*** Material provided Section Begins ***
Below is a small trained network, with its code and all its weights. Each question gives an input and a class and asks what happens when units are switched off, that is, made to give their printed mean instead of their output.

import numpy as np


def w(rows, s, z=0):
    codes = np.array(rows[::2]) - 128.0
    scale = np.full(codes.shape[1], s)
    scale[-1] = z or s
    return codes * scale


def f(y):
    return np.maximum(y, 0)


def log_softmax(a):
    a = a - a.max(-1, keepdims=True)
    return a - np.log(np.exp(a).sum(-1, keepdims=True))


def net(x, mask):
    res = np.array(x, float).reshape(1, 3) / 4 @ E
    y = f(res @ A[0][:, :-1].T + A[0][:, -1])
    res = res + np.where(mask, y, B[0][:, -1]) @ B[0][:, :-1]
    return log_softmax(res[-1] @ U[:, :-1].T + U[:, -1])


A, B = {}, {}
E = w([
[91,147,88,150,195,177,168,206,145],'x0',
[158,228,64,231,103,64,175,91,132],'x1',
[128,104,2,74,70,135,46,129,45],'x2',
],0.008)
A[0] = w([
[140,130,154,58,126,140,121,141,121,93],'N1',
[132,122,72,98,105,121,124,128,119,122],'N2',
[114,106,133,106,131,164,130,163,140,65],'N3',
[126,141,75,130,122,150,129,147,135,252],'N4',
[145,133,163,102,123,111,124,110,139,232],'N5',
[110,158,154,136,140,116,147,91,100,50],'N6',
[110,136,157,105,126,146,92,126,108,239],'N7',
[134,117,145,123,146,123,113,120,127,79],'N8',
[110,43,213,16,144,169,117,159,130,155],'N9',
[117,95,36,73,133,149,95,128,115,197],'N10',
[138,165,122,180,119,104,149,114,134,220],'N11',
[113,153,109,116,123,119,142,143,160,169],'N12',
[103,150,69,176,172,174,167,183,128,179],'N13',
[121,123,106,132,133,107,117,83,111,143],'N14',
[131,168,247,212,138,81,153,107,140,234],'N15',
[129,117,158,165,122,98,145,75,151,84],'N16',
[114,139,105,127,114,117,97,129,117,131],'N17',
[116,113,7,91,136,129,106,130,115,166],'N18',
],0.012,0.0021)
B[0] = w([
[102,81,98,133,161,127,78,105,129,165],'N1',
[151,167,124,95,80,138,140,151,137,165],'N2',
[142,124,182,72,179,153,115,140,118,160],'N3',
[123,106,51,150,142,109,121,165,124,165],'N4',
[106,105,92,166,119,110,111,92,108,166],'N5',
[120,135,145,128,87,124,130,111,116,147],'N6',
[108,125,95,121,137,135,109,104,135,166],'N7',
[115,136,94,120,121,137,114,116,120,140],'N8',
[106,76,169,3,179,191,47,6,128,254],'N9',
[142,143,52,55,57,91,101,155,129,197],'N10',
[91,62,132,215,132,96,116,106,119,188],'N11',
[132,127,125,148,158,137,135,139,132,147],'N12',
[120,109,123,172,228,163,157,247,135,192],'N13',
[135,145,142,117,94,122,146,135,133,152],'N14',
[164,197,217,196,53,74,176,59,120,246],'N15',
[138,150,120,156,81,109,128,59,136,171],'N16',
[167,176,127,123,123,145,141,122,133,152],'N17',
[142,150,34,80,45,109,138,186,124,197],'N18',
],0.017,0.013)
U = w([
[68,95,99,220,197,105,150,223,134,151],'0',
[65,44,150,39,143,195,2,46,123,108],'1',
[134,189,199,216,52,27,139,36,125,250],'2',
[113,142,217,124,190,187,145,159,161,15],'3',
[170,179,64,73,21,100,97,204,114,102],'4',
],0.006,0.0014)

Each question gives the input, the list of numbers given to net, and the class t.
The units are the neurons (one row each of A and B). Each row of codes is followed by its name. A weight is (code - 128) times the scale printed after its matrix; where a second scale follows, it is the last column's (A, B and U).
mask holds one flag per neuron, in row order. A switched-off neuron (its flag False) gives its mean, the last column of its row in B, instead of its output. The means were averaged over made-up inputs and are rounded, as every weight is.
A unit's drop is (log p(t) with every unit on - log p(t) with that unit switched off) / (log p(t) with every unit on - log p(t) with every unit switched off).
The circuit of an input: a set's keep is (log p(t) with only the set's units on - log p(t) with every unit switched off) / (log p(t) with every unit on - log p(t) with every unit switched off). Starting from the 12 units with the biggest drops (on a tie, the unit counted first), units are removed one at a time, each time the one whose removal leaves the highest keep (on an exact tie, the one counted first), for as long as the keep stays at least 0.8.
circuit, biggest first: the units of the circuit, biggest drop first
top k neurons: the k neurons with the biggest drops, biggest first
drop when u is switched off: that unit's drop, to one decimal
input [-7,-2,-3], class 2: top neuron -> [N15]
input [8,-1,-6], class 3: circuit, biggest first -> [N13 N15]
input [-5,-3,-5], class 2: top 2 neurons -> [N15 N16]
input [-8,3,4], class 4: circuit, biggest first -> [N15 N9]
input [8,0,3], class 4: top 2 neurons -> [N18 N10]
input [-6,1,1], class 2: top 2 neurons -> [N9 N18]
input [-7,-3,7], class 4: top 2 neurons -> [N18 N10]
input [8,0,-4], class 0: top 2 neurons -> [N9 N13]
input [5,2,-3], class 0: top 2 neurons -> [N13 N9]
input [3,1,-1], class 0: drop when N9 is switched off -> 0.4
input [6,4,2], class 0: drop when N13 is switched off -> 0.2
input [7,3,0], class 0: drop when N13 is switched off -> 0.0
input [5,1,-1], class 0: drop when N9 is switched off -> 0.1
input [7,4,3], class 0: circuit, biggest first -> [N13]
*** Material provided Section Ends ***
§ **Task directions**
The data above must be restated word for word.

§ **Exercise solution**
Below is a small trained network, with its code and all its weights. Each question gives an input and a class and asks what happens when units are switched off, that is, made to give their printed mean instead of their output.

import numpy as np


def w(rows, s, z=0):
    codes = np.array(rows[::2]) - 128.0
    scale = np.full(codes.shape[1], s)
    scale[-1] = z or s
    return codes * scale


def f(y):
    return np.maximum(y, 0)


def log_softmax(a):
    a = a - a.max(-1, keepdims=True)
    return a - np.log(np.exp(a).sum(-1, keepdims=True))


def net(x, mask):
    res = np.array(x, float).reshape(1, 3) / 4 @ E
    y = f(res @ A[0][:, :-1].T + A[0][:, -1])
    res = res + np.where(mask, y, B[0][:, -1]) @ B[0][:, :-1]
    return log_softmax(res[-1] @ U[:, :-1].T + U[:, -1])


A, B = {}, {}
E = w([
[91,147,88,150,195,177,168,206,145],'x0',
[158,228,64,231,103,64,175,91,132],'x1',
[128,104,2,74,70,135,46,129,45],'x2',
],0.008)
A[0] = w([
[140,130,154,58,126,140,121,141,121,93],'N1',
[132,122,72,98,105,121,124,128,119,122],'N2',
[114,106,133,106,131,164,130,163,140,65],'N3',
[126,141,75,130,122,150,129,147,135,252],'N4',
[145,133,163,102,123,111,124,110,139,232],'N5',
[110,158,154,136,140,116,147,91,100,50],'N6',
[110,136,157,105,126,146,92,126,108,239],'N7',
[134,117,145,123,146,123,113,120,127,79],'N8',
[110,43,213,16,144,169,117,159,130,155],'N9',
[117,95,36,73,133,149,95,128,115,197],'N10',
[138,165,122,180,119,104,149,114,134,220],'N11',
[113,153,109,116,123,119,142,143,160,169],'N12',
[103,150,69,176,172,174,167,183,128,179],'N13',
[121,123,106,132,133,107,117,83,111,143],'N14',
[131,168,247,212,138,81,153,107,140,234],'N15',
[129,117,158,165,122,98,145,75,151,84],'N16',
[114,139,105,127,114,117,97,129,117,131],'N17',
[116,113,7,91,136,129,106,130,115,166],'N18',
],0.012,0.0021)
B[0] = w([
[102,81,98,133,161,127,78,105,129,165],'N1',
[151,167,124,95,80,138,140,151,137,165],'N2',
[142,124,182,72,179,153,115,140,118,160],'N3',
[123,106,51,150,142,109,121,165,124,165],'N4',
[106,105,92,166,119,110,111,92,108,166],'N5',
[120,135,145,128,87,124,130,111,116,147],'N6',
[108,125,95,121,137,135,109,104,135,166],'N7',
[115,136,94,120,121,137,114,116,120,140],'N8',
[106,76,169,3,179,191,47,6,128,254],'N9',
[142,143,52,55,57,91,101,155,129,197],'N10',
[91,62,132,215,132,96,116,106,119,188],'N11',
[132,127,125,148,158,137,135,139,132,147],'N12',
[120,109,123,172,228,163,157,247,135,192],'N13',
[135,145,142,117,94,122,146,135,133,152],'N14',
[164,197,217,196,53,74,176,59,120,246],'N15',
[138,150,120,156,81,109,128,59,136,171],'N16',
[167,176,127,123,123,145,141,122,133,152],'N17',
[142,150,34,80,45,109,138,186,124,197],'N18',
],0.017,0.013)
U = w([
[68,95,99,220,197,105,150,223,134,151],'0',
[65,44,150,39,143,195,2,46,123,108],'1',
[134,189,199,216,52,27,139,36,125,250],'2',
[113,142,217,124,190,187,145,159,161,15],'3',
[170,179,64,73,21,100,97,204,114,102],'4',
],0.006,0.0014)

Each question gives the input, the list of numbers given to net, and the class t.
The units are the neurons (one row each of A and B). Each row of codes is followed by its name. A weight is (code - 128) times the scale printed after its matrix; where a second scale follows, it is the last column's (A, B and U).
mask holds one flag per neuron, in row order. A switched-off neuron (its flag False) gives its mean, the last column of its row in B, instead of its output. The means were averaged over made-up inputs and are rounded, as every weight is.
A unit's drop is (log p(t) with every unit on - log p(t) with that unit switched off) / (log p(t) with every unit on - log p(t) with every unit switched off).
The circuit of an input: a set's keep is (log p(t) with only the set's units on - log p(t) with every unit switched off) / (log p(t) with every unit on - log p(t) with every unit switched off). Starting from the 12 units with the biggest drops (on a tie, the unit counted first), units are removed one at a time, each time the one whose removal leaves the highest keep (on an exact tie, the one counted first), for as long as the keep stays at least 0.8.
circuit, biggest first: the units of the circuit, biggest drop first
top k neurons: the k neurons with the biggest drops, biggest first
drop when u is switched off: that unit's drop, to one decimal
input [-7,-2,-3], class 2: top neuron -> [N15]
input [8,-1,-6], class 3: circuit, biggest first -> [N13 N15]
input [-5,-3,-5], class 2: top 2 neurons -> [N15 N16]
input [-8,3,4], class 4: circuit, biggest first -> [N15 N9]
input [8,0,3], class 4: top 2 neurons -> [N18 N10]
input [-6,1,1], class 2: top 2 neurons -> [N9 N18]
input [-7,-3,7], class 4: top 2 neurons -> [N18 N10]
input [8,0,-4], class 0: top 2 neurons -> [N9 N13]
input [5,2,-3], class 0: top 2 neurons -> [N13 N9]
input [3,1,-1], class 0: drop when N9 is switched off -> 0.4
input [6,4,2], class 0: drop when N13 is switched off -> 0.2
input [7,3,0], class 0: drop when N13 is switched off -> 0.0
input [5,1,-1], class 0: drop when N9 is switched off -> 0.1
input [7,4,3], class 0: circuit, biggest first -> [N13]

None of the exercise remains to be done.